──────── Data ────────

These are the activations of a small network on made-up records, seen along a few directions, one row for each record.
Each row is followed by the record's values for the fields K, Z, V, W.
Not every record has every field; a missing one is left out.
Other fields move the rows too, some of them a lot.
[  0   7   2  -6 -18   4   8  -7  39  -8  -2 -15] | K=k4 W=w2
[  4   6  -8   5  19 -58 -16 -13 -40  -7 -22  55] | K=k2 Z=z2 W=w3
[ 35  -5   3  18  -9  31  -3  20  17   1  -2 -20] | K=k3 V=v2 W=w2
[ 20  21 -11   5 -16  33   1   7  20 -24  -1   0] | K=k2 Z=z2 W=w2
[ -2  15   1  15   8 -36  -5 -10 -33 -14 -13  27] | K=k2 Z=z2 W=w3
[ 4 -6 -4 -9  4 -5 17 -3 23 -9 -7  5] | K=k4 W=w2
[ 21 -10 -24 -22 -13  95  30   1  98  -1  48 -41] | K=k1 W=w4
[ -1  22   1  10   4 -19  -5  -8 -26 -13 -10  17] | K=k2 Z=z2 W=w3
[ 16  23 -12   7 -16  32   7  12  21 -21   0  -6] | K=k2 Z=z2 W=w2
[ 19 -22   8  -3 -18  40 -10  51  13  -9  -4 -22] | K=k3 V=v1 W=w2
[ 16  12 -13   4 -21 -13 -14   1  15 -13  -1  25] | K=k2 Z=z2 W=w2
[ 15  -2  23  34 -13  23 -30  -7  33  10  -1  -4] | K=k3 V=v2 W=w2
[ -6  -3 -12 -24  22  26  17 -16  21  25  47 -20] | K=k1 W=w3
[ 34  26 -23   3 -42  62   7  29  69 -24  21 -17] | K=k2 Z=z2 W=w4
[ 18  12  -9   6  -3   9  -4   2   9 -28  -6  21] | K=k2 Z=z2 W=w2
[  8  -2 -19 -28 -27  54   8  37  17 -33  10 -15] | K=k2 Z=z1 W=w2
[ 32   5   5   8 -22  80  -3  52  71  -8  12 -25] | K=k3 V=v2 W=w4
[ 17  24  -7   6 -15  23   2   4  19 -25  -1   1] | K=k2 Z=z2 W=w2
[ 20 -17 -24 -22  -3  25  19  44  40  11  33 -35] | K=k3 V=v1 W=w2
[  2  -5  23   1  15 -43  -4 -10 -57  14  -9 -31] | K=k3 V=v2 W=w1
[ -1  -7 -14 -22 -38  74  28  49  62 -30  15 -20] | K=k2 Z=z1 W=w4
[ -4  19 -24 -29 -24  29  20   1  17 -22   6  16] | K=k2 Z=z1 W=w2
[-14   8  10  -7  -4 -34   1 -20  -1   3  -6  -5] | K=k4 W=w3
[ 41 -39  -6   7 -18  90  12  51  59   6  18 -50] | K=k3 V=v1 W=w4
[-46   9   5 -24   0 -46   3 -18 -61  -2  -6  17] | K=k2 Z=z1 W=w1
[-23  16 -19 -25  -1 -33  12 -18 -29 -14  -9  39] | K=k2 Z=z1 W=w3
[-22 -17  31   8   0 -70 -44 -14 -26   5 -36  31] | K=k3 V=v2 W=w3
[-39   2  25   0  13 -96 -22 -45 -53  15 -23  25] | K=k4 W=w1
[ 28 -15   8  12  -4  15 -15  22   8   4  -1  16] | K=k3 V=v1 W=w2
[ 29  -1   9  13 -21  49  -7  31  30  -2  16 -14] | K=k3 V=v1 W=w2
[  6 -23  -4  -8   4 -17 -24  49 -19   6  13  -9] | K=k3 V=v1 W=w3
[ -3  21  -1   9  -2 -17  -3  -7 -24  -9  -9   7] | K=k2 Z=z2 W=w3
[  5  19  -8 -13  -8  39  26 -27  36 -10  21   3] | K=k1 W=w2
[-38  13  21   3  25 -49   5 -30 -47   7 -12   0] | K=k4 W=w1
[ -3   1 -22 -42 -17  50  14  19  28 -23  11   1] | K=k2 Z=z1 W=w2
[ 13  29  -3   1   2  27  20 -19  43  16   3  -4] | K=k1 W=w2
[ -5  38 -14  -3  19 -16 -14   1 -40   1  15   0] | K=k2 Z=z2 W=w1
[ 14   7  15  19 -13  20  -8  38  26   0   6 -12] | K=k3 V=v2 W=w2
[-29  -1   9 -30  -6  -2   7  17 -12 -11  -7  -4] | K=k2 Z=z1 W=w3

────────

## Assignment
Repeat the entries verbatim through the line with "-20] | K=k3 V=v2 W=w2".

## Task output
These are the activations of a small network on made-up records, seen along a few directions, one row for each record.
Each row is followed by the record's values for the fields K, Z, V, W.
Not every record has every field; a missing one is left out.
Other fields move the rows too, some of them a lot.
[  0   7   2  -6 -18   4   8  -7  39  -8  -2 -15] | K=k4 W=w2
[  4   6  -8   5  19 -58 -16 -13 -40  -7 -22  55] | K=k2 Z=z2 W=w3
[ 35  -5   3  18  -9  31  -3  20  17   1  -2 -20] | K=k3 V=v2 W=w2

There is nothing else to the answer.